##### EXERCISE DATA #####

Each path below is one point turned by a fixed rotation once a step. After each direction that follows a path, write how fast that rotation turns it, in degrees each step (0 if it stays still).
Each turn is a multiple of 5 degrees from 10 to 175, or 0.
Each row of a path follows its step; steps can be skipped.
Path 1:
step 0: -0.20  +0.08  +3.95  +1.18  +1.85  +0.31  +1.17  -3.57  -1.33  +1.42  -0.13  -5.58  +1.10  -1.79  -0.46  +3.92  +2.10  -0.48  -0.89  +0.06  +2.80  +2.28  -2.05  +0.27  -0.03  +1.13  +1.47  -2.93  +3.12  +0.33  +0.78  +0.35  +0.64  +2.39  -1.53  +1.58  +0.37  -1.08  -1.89
step 6: +0.89  -0.09  +0.45  -0.29  +0.03  +0.92  +0.56  -0.73  -1.73  +2.66  -1.69  -1.29  +1.28  +2.67  +0.82  +0.34  +1.61  -3.16  -2.55  +1.97  +0.88  -2.78  -2.55  -3.10  +3.68  +3.10  +0.81  -0.87  +1.95  +2.95  -2.06  -2.57  +1.07  -2.48  +3.69  +0.05  +0.50  -0.15  +2.82
step 12: -1.66  -1.93  -2.36  +2.72  +2.63  -0.13  +2.86  +3.54  +1.95  +1.05  -1.13  -1.02  -0.07  +1.37  -1.33  +1.42  -0.17  -3.31  -2.37  -0.59  -2.24  +1.40  -0.23  +1.98  +0.23  +3.38  +0.63  -0.72  +1.25  +2.02  -2.38  -2.61  -1.63  +1.35  -2.12  -0.92  +3.11  -2.21  -2.74
step 15: -4.92  -0.35  +2.87  -3.44  +0.73  -1.42  +2.16  +1.04  +1.48  -0.30  +1.21  +1.87  -0.75  +0.22  -0.90  +0.01  +1.19  -1.81  +3.87  +0.06  -1.44  +1.07  -2.12  +0.07  +1.97  +3.83  +0.63  -3.04  +2.23  -1.86  -0.73  -2.21  -1.53  +0.49  -1.64  -2.65  -1.00  -3.19  -1.18
step 17: -1.53  -0.51  +1.33  -3.32  +6.04  +1.29  -1.75  +0.10  -1.53  +2.50  +1.84  -1.10  +1.34  -0.48  +1.26  +2.55  +0.72  +1.17  -2.43  +0.23  -0.21  -1.80  -2.07  -1.95  -0.47  +1.46  +1.31  +0.26  -2.72  -3.58  -0.42  +0.99  +1.06  +0.49  +0.46  -2.80  -2.79  -2.30  -2.30
step 18: -3.54  -0.30  +0.23  -4.30  +0.53  -0.49  +0.82  -2.07  +3.45  -3.04  -1.40  +1.02  +1.43  +3.15  -0.23  +3.12  -0.20  +0.90  -1.32  -1.76  -1.83  -0.22  -2.23  -0.19  -2.04  +3.72  +1.99  +1.44  -0.83  +2.04  +0.04  -2.71  +1.00  -1.77  -1.82  +0.57  -2.64  +0.49  +1.34
step 20: -0.06  +0.53  -0.84  +0.18  +1.05  -0.31  +0.35  +1.92  +0.69  +3.64  +2.64  +1.38  -1.65  +2.02  +1.89  +3.20  +0.43  +1.85  -4.72  +0.10  -1.45  +1.93  +2.82  -2.72  -3.51  +0.67  +1.32  +0.10  -2.00  +0.00  -1.54  -2.41  -2.97  -2.95  -1.68  +0.15  -1.92  -1.00  -1.64
step 21: -0.06  -4.46  +1.20  -1.28  +2.33  -0.88  +1.68  -2.32  -0.99  -2.30  -0.21  -1.86  +0.78  +1.66  +1.39  +2.61  -0.31  +0.28  -1.50  +2.20  -2.28  +1.81  -2.98  -3.92  +0.73  -2.32  +0.32  -0.15  -2.72  -0.50  -0.36  -2.42  +3.10  +0.39  -1.35  -3.06  -3.62  -1.24  -0.56
step 25: +0.49  -2.10  -0.32  -1.75  -0.02  -0.69  +1.16  -0.61  -1.13  +0.34  +1.29  -6.19  -0.49  +0.65  +0.50  +0.57  +0.55  -3.17  -1.79  -0.51  -1.53  -3.17  -2.21  -1.02  +1.11  -1.27  -0.14  -0.61  -1.33  +0.50  +1.85  -5.53  +0.43  +1.69  -0.18  -2.35  +2.01  -1.71  -3.25
step 27: +1.14  -1.32  +2.02  +3.67  -1.16  -0.10  -1.39  -2.48  -0.49  -0.99  +1.04  -1.84  -0.85  +2.46  +1.64  -2.25  -0.26  +2.36  -1.46  -3.80  -2.47  -2.12  -2.78  -2.13  +1.52  +2.50  +3.12  -1.47  +1.34  -1.77  -3.74  -0.52  -1.49  +2.63  -0.55  -2.32  +1.11  -0.80  -0.41
Speeds:
-0.12  +0.79  -1.24  -0.90  +0.55  +0.58  +0.78  -0.21  +0.39  -1.02  +0.55  +0.41  -0.61  +1.23  -0.18  +1.51  -0.25  -0.96  +1.23  -0.28  -0.51  +1.14  +0.66  -0.27  +0.44  +0.20  -1.04  +0.52  +0.28  -0.44  +0.13  -0.05  -0.87  +0.03  -0.69  -0.27  -0.46  +0.62  -0.39 -> 135
+0.08  -0.28  +0.30  -0.60  +1.34  -0.74  -0.61  -0.22  +0.41  +0.02  -0.92  -0.92  +1.71  +0.70  +0.21  +0.91  +0.15  +0.37  -0.71  +0.05  -0.28  +0.72  +0.41  +0.46  +0.05  -0.92  -0.52  +1.01  -0.48  -0.44  +0.62  +0.31  +0.46  +1.57  +0.22  +0.62  +1.07  -0.20  -0.53 -> 85
+0.13  +0.61  +0.25  -1.23  -0.75  -0.27  -0.27  -0.29  -0.82  -0.50  -0.96  +0.56  -0.56  -0.10  -1.46  +0.25  -1.35  -0.88  -0.10  +0.36  +0.06  -0.27  -0.04  +0.35  -1.19  -0.31  +0.62  -0.45  +0.97  -0.27  +0.30  -0.78  +1.06  +0.85  -0.65  +0.82  -0.31  -0.91  -0.79 -> 100
-0.28  +0.88  -0.44  -0.68  -0.34  -0.10  +0.57  +0.17  -0.15  +0.49  -0.53  +1.00  +0.66  -0.08  -0.07  +1.08  +0.30  +1.44  -0.72  +1.14  -0.74  -0.03  +0.07  -1.66  +0.42  -0.37  -0.47  -0.21  -0.13  -0.25  -0.10  -0.54  +1.33  -1.31  +0.69  +0.77  -0.52  +0.51  +0.45 -> 25
-0.06  +1.13  +0.43  -0.06  -0.17  -1.15  -0.53  +2.01  +0.27  -0.67  -1.00  -0.73  -0.67  -0.18  -0.81  -0.21  +1.27  +0.96  -0.07  +0.00  -0.65  +0.43  -0.60  +1.03  +0.42  +0.00  -0.61  -0.56  +0.54  +0.33  -0.53  -0.08  -0.39  +0.08  -0.92  -0.25  -0.30  +0.96  -0.35 -> 100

#####

*WHAT THE EXERCISE ASKS*: Repeat the lines above exactly.

*EXERCISE OUTPUT*:
Each path below is one point turned by a fixed rotation once a step. After each direction that follows a path, write how fast that rotation turns it, in degrees each step (0 if it stays still).
Each turn is a multiple of 5 degrees from 10 to 175, or 0.
Each row of a path follows its step; steps can be skipped.
Path 1:
step 0: -0.20  +0.08  +3.95  +1.18  +1.85  +0.31  +1.17  -3.57  -1.33  +1.42  -0.13  -5.58  +1.10  -1.79  -0.46  +3.92  +2.10  -0.48  -0.89  +0.06  +2.80  +2.28  -2.05  +0.27  -0.03  +1.13  +1.47  -2.93  +3.12  +0.33  +0.78  +0.35  +0.64  +2.39  -1.53  +1.58  +0.37  -1.08  -1.89
step 6: +0.89  -0.09  +0.45  -0.29  +0.03  +0.92  +0.56  -0.73  -1.73  +2.66  -1.69  -1.29  +1.28  +2.67  +0.82  +0.34  +1.61  -3.16  -2.55  +1.97  +0.88  -2.78  -2.55  -3.10  +3.68  +3.10  +0.81  -0.87  +1.95  +2.95  -2.06  -2.57  +1.07  -2.48  +3.69  +0.05  +0.50  -0.15  +2.82
step 12: -1.66  -1.93  -2.36  +2.72  +2.63  -0.13  +2.86  +3.54  +1.95  +1.05  -1.13  -1.02  -0.07  +1.37  -1.33  +1.42  -0.17  -3.31  -2.37  -0.59  -2.24  +1.40  -0.23  +1.98  +0.23  +3.38  +0.63  -0.72  +1.25  +2.02  -2.38  -2.61  -1.63  +1.35  -2.12  -0.92  +3.11  -2.21  -2.74
step 15: -4.92  -0.35  +2.87  -3.44  +0.73  -1.42  +2.16  +1.04  +1.48  -0.30  +1.21  +1.87  -0.75  +0.22  -0.90  +0.01  +1.19  -1.81  +3.87  +0.06  -1.44  +1.07  -2.12  +0.07  +1.97  +3.83  +0.63  -3.04  +2.23  -1.86  -0.73  -2.21  -1.53  +0.49  -1.64  -2.65  -1.00  -3.19  -1.18
step 17: -1.53  -0.51  +1.33  -3.32  +6.04  +1.29  -1.75  +0.10  -1.53  +2.50  +1.84  -1.10  +1.34  -0.48  +1.26  +2.55  +0.72  +1.17  -2.43  +0.23  -0.21  -1.80  -2.07  -1.95  -0.47  +1.46  +1.31  +0.26  -2.72  -3.58  -0.42  +0.99  +1.06  +0.49  +0.46  -2.80  -2.79  -2.30  -2.30
step 18: -3.54  -0.30  +0.23  -4.30  +0.53  -0.49  +0.82  -2.07  +3.45  -3.04  -1.40  +1.02  +1.43  +3.15  -0.23  +3.12  -0.20  +0.90  -1.32  -1.76  -1.83  -0.22  -2.23  -0.19  -2.04  +3.72  +1.99  +1.44  -0.83  +2.04  +0.04  -2.71  +1.00  -1.77  -1.82  +0.57  -2.64  +0.49  +1.34
step 20: -0.06  +0.53  -0.84  +0.18  +1.05  -0.31  +0.35  +1.92  +0.69  +3.64  +2.64  +1.38  -1.65  +2.02  +1.89  +3.20  +0.43  +1.85  -4.72  +0.10  -1.45  +1.93  +2.82  -2.72  -3.51  +0.67  +1.32  +0.10  -2.00  +0.00  -1.54  -2.41  -2.97  -2.95  -1.68  +0.15  -1.92  -1.00  -1.64
step 21: -0.06  -4.46  +1.20  -1.28  +2.33  -0.88  +1.68  -2.32  -0.99  -2.30  -0.21  -1.86  +0.78  +1.66  +1.39  +2.61  -0.31  +0.28  -1.50  +2.20  -2.28  +1.81  -2.98  -3.92  +0.73  -2.32  +0.32  -0.15  -2.72  -0.50  -0.36  -2.42  +3.10  +0.39  -1.35  -3.06  -3.62  -1.24  -0.56
step 25: +0.49  -2.10  -0.32  -1.75  -0.02  -0.69  +1.16  -0.61  -1.13  +0.34  +1.29  -6.19  -0.49  +0.65  +0.50  +0.57  +0.55  -3.17  -1.79  -0.51  -1.53  -3.17  -2.21  -1.02  +1.11  -1.27  -0.14  -0.61  -1.33  +0.50  +1.85  -5.53  +0.43  +1.69  -0.18  -2.35  +2.01  -1.71  -3.25
step 27: +1.14  -1.32  +2.02  +3.67  -1.16  -0.10  -1.39  -2.48  -0.49  -0.99  +1.04  -1.84  -0.85  +2.46  +1.64  -2.25  -0.26  +2.36  -1.46  -3.80  -2.47  -2.12  -2.78  -2.13  +1.52  +2.50  +3.12  -1.47  +1.34  -1.77  -3.74  -0.52  -1.49  +2.63  -0.55  -2.32  +1.11  -0.80  -0.41
Speeds:
-0.12  +0.79  -1.24  -0.90  +0.55  +0.58  +0.78  -0.21  +0.39  -1.02  +0.55  +0.41  -0.61  +1.23  -0.18  +1.51  -0.25  -0.96  +1.23  -0.28  -0.51  +1.14  +0.66  -0.27  +0.44  +0.20  -1.04  +0.52  +0.28  -0.44  +0.13  -0.05  -0.87  +0.03  -0.69  -0.27  -0.46  +0.62  -0.39 -> 135
+0.08  -0.28  +0.30  -0.60  +1.34  -0.74  -0.61  -0.22  +0.41  +0.02  -0.92  -0.92  +1.71  +0.70  +0.21  +0.91  +0.15  +0.37  -0.71  +0.05  -0.28  +0.72  +0.41  +0.46  +0.05  -0.92  -0.52  +1.01  -0.48  -0.44  +0.62  +0.31  +0.46  +1.57  +0.22  +0.62  +1.07  -0.20  -0.53 -> 85
+0.13  +0.61  +0.25  -1.23  -0.75  -0.27  -0.27  -0.29  -0.82  -0.50  -0.96  +0.56  -0.56  -0.10  -1.46  +0.25  -1.35  -0.88  -0.10  +0.36  +0.06  -0.27  -0.04  +0.35  -1.19  -0.31  +0.62  -0.45  +0.97  -0.27  +0.30  -0.78  +1.06  +0.85  -0.65  +0.82  -0.31  -0.91  -0.79 -> 100
-0.28  +0.88  -0.44  -0.68  -0.34  -0.10  +0.57  +0.17  -0.15  +0.49  -0.53  +1.00  +0.66  -0.08  -0.07  +1.08  +0.30  +1.44  -0.72  +1.14  -0.74  -0.03  +0.07  -1.66  +0.42  -0.37  -0.47  -0.21  -0.13  -0.25  -0.10  -0.54  +1.33  -1.31  +0.69  +0.77  -0.52  +0.51  +0.45 -> 25
-0.06  +1.13  +0.43  -0.06  -0.17  -1.15  -0.53  +2.01  +0.27  -0.67  -1.00  -0.73  -0.67  -0.18  -0.81  -0.21  +1.27  +0.96  -0.07  +0.00  -0.65  +0.43  -0.60  +1.03  +0.42  +0.00  -0.61  -0.56  +0.54  +0.33  -0.53  -0.08  -0.39  +0.08  -0.92  -0.25  -0.30  +0.96  -0.35 -> 100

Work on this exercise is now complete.